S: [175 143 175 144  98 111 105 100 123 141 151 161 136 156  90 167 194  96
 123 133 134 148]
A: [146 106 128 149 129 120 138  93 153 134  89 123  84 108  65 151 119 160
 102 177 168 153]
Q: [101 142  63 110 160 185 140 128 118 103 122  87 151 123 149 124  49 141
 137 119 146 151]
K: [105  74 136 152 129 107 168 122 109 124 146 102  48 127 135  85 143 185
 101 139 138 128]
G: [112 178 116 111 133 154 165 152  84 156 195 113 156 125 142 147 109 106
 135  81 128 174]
---
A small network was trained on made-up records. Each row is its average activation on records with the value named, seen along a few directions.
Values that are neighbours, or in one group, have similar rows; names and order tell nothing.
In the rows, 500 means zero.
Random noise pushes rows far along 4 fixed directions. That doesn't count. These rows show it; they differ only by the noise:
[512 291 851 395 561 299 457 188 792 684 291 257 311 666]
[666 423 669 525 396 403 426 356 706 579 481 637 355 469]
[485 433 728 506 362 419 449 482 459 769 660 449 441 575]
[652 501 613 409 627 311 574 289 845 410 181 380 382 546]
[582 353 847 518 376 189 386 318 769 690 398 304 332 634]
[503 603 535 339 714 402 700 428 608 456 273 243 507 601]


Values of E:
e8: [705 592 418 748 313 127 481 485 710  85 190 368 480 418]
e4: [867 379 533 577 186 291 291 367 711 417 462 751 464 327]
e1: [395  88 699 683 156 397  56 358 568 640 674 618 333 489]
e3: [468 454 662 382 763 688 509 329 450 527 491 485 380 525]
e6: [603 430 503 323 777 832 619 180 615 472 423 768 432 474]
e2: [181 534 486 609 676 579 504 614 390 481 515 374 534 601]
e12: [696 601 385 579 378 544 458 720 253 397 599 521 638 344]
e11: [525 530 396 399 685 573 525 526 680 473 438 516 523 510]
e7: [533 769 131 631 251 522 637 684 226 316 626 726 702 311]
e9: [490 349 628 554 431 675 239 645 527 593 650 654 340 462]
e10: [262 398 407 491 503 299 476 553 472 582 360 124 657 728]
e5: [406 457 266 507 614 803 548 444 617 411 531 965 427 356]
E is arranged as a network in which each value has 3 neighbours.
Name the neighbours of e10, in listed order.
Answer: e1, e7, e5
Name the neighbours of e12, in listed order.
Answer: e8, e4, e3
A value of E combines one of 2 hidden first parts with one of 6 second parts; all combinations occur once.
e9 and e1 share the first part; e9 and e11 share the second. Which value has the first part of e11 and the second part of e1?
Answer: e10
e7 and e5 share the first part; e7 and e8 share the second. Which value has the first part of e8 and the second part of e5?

**Work to be completed**
Whatever else the listing above holds, retype exactly only the lines from the one containing "Name the neighbours of e10, in listed order." to the one containing "e7 and e5 share", both ends kept.

**Result below**
Name the neighbours of e10, in listed order.
Answer: e1, e7, e5
Name the neighbours of e12, in listed order.
Answer: e8, e4, e3
A value of E combines one of 2 hidden first parts with one of 6 second parts; all combinations occur once.
e9 and e1 share the first part; e9 and e11 share the second. Which value has the first part of e11 and the second part of e1?
Answer: e10
e7 and e5 share the first part; e7 and e8 share the second. Which value has the first part of e8 and the second part of e5?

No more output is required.